_PROBLEM TO WORK ON_
Report how many lines of the entries below contain the word "muvo", and nothing more.

Segment Open

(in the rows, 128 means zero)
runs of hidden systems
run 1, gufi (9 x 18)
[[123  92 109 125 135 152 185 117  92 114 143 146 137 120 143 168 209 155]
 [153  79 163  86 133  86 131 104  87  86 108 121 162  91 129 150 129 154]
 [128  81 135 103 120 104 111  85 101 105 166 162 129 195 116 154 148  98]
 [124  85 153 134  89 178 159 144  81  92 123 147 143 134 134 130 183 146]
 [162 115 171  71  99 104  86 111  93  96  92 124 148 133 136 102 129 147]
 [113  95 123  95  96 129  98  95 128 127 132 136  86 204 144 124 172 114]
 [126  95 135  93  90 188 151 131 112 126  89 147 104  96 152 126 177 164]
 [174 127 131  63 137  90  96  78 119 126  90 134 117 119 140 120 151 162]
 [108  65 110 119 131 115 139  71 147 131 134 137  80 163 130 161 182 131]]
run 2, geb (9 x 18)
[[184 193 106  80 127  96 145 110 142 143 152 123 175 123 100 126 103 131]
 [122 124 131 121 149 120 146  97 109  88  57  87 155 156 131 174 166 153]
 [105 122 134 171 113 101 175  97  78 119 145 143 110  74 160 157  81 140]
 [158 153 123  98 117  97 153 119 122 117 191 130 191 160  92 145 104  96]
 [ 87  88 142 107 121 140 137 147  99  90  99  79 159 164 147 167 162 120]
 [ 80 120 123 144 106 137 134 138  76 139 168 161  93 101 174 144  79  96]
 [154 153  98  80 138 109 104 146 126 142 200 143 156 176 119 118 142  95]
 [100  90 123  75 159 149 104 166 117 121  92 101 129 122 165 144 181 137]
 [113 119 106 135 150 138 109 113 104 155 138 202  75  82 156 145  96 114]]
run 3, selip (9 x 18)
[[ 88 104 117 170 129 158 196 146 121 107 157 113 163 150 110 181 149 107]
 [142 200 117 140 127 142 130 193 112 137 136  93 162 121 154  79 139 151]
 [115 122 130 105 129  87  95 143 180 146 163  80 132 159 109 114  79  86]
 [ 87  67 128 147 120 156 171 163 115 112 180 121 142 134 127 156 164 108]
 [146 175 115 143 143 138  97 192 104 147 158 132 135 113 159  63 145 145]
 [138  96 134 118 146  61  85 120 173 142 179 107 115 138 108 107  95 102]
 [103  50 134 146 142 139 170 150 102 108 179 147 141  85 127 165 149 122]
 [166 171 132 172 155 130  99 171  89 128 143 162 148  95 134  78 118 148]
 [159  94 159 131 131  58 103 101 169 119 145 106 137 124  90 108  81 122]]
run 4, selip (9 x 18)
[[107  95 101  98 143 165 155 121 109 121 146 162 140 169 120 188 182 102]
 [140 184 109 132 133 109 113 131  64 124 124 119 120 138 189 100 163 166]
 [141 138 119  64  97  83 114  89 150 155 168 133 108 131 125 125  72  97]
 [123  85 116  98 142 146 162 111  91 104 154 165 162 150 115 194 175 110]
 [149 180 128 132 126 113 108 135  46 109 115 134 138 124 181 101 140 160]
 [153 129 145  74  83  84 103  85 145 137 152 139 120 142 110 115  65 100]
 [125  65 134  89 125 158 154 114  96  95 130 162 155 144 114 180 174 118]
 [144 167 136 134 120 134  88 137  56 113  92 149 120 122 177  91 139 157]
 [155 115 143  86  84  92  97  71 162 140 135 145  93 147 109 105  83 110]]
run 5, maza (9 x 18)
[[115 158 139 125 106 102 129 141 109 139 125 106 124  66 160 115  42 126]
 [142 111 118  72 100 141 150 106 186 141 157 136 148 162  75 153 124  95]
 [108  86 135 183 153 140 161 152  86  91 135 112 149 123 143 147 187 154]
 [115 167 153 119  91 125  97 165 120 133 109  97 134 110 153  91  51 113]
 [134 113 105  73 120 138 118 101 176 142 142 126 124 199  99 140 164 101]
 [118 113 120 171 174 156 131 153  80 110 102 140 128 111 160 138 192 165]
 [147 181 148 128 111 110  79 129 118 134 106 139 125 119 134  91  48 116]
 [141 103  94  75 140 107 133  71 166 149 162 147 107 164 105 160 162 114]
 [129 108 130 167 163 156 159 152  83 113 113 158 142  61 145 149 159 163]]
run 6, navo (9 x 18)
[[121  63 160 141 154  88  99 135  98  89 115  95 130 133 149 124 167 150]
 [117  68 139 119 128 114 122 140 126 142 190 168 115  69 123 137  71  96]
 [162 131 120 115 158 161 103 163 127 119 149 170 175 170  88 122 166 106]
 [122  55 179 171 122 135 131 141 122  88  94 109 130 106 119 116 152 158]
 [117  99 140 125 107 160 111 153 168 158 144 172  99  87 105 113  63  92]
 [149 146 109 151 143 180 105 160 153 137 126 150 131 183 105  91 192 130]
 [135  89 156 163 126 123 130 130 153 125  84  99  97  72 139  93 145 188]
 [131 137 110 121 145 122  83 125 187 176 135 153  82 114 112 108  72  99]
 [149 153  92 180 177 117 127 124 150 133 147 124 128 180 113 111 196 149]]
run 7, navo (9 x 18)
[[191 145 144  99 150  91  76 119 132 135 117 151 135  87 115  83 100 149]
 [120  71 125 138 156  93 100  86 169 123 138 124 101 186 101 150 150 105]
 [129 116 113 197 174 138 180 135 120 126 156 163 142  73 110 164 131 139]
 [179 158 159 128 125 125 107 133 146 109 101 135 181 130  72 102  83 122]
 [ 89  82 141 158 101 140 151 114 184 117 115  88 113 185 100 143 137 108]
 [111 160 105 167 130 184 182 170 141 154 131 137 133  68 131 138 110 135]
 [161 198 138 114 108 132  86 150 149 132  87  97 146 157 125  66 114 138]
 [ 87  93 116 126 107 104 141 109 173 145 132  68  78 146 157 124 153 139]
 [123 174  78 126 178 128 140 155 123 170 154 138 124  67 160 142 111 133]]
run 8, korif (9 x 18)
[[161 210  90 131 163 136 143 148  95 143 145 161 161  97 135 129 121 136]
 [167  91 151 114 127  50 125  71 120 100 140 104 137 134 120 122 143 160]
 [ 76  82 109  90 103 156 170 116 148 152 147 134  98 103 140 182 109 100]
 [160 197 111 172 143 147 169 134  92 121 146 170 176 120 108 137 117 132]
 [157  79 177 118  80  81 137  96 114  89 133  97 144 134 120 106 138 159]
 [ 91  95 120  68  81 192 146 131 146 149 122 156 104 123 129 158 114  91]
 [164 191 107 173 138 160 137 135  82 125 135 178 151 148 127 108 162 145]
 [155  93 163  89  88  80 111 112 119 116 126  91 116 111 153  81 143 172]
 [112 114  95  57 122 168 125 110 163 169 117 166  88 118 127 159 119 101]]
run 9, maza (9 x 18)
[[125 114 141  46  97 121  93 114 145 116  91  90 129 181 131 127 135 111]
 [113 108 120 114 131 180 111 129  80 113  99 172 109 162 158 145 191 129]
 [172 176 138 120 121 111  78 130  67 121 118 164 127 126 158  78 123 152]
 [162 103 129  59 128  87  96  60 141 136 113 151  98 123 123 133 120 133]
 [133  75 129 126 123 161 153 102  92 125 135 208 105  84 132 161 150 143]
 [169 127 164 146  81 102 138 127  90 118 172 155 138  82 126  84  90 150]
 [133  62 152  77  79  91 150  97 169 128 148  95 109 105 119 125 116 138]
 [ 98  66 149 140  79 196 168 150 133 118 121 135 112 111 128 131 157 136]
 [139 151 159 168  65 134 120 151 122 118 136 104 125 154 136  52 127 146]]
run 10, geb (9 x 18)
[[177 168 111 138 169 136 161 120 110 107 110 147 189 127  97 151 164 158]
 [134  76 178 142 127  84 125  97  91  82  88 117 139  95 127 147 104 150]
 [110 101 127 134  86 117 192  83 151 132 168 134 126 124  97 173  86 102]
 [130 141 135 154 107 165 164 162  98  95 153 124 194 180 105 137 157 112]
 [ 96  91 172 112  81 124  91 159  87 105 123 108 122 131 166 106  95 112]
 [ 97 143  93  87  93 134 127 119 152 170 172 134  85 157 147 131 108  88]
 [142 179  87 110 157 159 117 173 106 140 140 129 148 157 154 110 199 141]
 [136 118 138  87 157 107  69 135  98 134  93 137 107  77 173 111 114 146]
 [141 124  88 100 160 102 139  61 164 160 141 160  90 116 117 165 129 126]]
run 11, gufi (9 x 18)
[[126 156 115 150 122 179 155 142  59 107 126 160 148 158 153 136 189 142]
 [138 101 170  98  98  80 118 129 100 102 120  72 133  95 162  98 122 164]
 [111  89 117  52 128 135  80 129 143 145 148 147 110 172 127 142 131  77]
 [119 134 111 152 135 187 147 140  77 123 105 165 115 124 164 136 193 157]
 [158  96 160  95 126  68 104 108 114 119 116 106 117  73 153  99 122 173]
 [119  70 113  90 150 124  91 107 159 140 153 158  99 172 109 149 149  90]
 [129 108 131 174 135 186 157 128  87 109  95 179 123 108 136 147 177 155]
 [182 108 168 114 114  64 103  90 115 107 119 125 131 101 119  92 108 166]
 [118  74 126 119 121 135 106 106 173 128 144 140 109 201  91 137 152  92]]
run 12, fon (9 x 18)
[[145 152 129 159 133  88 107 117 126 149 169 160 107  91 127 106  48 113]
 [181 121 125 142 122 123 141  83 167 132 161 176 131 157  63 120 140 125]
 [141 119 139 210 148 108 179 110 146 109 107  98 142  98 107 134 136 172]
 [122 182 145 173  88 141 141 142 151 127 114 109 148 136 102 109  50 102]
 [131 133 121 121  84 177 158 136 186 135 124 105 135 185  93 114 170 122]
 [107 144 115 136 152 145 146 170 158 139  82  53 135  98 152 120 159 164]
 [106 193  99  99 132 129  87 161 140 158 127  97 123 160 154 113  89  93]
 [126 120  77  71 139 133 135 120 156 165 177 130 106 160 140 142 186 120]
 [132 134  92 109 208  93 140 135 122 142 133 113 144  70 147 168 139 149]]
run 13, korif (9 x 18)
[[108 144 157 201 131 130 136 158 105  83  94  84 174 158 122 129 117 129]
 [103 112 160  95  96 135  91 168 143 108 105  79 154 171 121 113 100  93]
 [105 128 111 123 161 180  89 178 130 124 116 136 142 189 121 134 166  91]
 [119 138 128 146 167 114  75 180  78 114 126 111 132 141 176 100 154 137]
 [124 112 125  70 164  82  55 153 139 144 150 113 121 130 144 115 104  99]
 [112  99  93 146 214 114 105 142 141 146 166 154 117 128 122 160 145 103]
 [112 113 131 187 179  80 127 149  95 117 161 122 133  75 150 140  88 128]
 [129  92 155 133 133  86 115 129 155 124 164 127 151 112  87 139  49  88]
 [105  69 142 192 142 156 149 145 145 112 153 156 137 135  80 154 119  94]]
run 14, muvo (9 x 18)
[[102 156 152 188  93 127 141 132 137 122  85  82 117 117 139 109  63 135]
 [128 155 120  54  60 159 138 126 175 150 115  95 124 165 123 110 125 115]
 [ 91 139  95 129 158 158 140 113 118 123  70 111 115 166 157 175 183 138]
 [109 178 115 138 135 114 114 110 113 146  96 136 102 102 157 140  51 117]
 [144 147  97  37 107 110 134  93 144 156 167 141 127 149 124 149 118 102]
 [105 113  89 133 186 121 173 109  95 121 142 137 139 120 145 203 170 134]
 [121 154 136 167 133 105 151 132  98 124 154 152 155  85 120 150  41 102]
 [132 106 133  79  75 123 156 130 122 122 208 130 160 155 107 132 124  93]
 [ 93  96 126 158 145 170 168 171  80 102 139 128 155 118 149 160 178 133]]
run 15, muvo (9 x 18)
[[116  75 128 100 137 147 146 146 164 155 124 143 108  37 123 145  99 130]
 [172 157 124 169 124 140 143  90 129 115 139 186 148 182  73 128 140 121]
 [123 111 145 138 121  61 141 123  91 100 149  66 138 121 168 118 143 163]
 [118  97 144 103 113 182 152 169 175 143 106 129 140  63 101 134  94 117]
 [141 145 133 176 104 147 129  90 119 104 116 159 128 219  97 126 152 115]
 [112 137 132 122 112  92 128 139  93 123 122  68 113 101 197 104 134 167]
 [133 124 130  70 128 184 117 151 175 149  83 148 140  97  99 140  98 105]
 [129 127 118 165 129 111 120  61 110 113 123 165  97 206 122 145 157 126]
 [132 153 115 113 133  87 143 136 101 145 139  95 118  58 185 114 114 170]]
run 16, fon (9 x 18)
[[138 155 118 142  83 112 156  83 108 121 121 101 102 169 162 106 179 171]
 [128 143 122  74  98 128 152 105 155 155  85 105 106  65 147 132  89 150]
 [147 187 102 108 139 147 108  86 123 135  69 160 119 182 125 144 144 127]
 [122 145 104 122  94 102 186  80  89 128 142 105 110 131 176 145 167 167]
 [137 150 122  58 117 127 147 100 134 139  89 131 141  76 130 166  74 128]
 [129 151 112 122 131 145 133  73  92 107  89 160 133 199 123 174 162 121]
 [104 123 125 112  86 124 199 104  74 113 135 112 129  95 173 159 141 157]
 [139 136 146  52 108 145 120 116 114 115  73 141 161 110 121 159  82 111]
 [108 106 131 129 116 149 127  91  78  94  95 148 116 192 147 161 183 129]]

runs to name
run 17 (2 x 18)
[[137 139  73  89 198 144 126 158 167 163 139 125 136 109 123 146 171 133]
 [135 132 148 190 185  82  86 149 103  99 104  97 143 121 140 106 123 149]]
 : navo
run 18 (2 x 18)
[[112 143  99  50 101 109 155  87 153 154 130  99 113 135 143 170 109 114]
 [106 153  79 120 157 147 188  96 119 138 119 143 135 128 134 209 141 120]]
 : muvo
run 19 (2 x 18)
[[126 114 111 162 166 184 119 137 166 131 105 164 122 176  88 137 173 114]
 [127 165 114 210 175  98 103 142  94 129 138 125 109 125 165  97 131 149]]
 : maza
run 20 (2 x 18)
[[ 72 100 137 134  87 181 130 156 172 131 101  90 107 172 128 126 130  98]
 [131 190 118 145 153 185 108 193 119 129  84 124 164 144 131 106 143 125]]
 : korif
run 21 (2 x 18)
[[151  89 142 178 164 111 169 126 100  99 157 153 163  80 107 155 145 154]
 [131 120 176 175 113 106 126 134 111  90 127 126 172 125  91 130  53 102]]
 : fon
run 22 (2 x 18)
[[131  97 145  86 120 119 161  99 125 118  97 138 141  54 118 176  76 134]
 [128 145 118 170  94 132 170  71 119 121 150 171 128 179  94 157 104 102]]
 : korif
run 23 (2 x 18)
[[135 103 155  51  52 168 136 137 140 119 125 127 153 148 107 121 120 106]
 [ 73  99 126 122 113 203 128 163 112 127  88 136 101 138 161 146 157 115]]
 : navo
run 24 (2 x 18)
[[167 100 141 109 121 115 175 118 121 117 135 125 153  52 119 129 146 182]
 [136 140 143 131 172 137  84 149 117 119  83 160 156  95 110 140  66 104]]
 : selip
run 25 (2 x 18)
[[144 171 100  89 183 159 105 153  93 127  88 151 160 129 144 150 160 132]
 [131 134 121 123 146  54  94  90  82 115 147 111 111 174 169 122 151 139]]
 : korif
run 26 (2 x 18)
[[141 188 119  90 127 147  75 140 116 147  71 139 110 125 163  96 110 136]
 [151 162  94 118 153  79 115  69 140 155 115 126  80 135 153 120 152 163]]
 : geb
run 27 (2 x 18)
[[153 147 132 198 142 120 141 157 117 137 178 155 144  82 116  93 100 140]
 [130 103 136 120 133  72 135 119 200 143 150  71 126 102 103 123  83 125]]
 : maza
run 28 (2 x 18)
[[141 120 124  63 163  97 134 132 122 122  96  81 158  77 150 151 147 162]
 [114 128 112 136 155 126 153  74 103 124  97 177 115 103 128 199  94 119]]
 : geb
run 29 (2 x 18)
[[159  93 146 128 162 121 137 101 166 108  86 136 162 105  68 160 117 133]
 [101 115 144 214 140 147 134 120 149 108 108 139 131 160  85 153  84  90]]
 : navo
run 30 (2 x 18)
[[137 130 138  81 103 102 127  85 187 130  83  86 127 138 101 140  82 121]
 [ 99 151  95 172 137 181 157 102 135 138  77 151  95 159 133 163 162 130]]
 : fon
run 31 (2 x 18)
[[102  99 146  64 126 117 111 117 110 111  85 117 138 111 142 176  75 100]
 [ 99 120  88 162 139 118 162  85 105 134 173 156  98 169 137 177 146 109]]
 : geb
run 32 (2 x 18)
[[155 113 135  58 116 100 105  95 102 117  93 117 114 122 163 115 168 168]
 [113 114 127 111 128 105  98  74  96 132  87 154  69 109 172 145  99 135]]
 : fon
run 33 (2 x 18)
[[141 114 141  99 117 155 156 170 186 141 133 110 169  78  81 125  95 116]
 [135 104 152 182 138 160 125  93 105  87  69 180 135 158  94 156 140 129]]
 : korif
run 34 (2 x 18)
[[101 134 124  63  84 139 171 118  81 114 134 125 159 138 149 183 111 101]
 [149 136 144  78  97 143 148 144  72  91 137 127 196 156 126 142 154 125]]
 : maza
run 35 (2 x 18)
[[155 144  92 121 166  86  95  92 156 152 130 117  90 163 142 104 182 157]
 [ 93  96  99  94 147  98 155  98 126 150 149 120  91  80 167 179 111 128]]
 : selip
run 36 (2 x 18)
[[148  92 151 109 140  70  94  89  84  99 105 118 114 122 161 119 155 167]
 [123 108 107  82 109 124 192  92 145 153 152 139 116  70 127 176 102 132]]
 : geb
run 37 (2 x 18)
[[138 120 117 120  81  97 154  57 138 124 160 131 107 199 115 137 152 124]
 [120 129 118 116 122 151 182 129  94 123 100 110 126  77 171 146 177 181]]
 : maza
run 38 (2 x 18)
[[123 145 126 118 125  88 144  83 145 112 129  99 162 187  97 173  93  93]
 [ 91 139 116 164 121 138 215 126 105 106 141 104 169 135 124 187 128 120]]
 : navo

Segment Closed

_EXERCISE RESULT_
3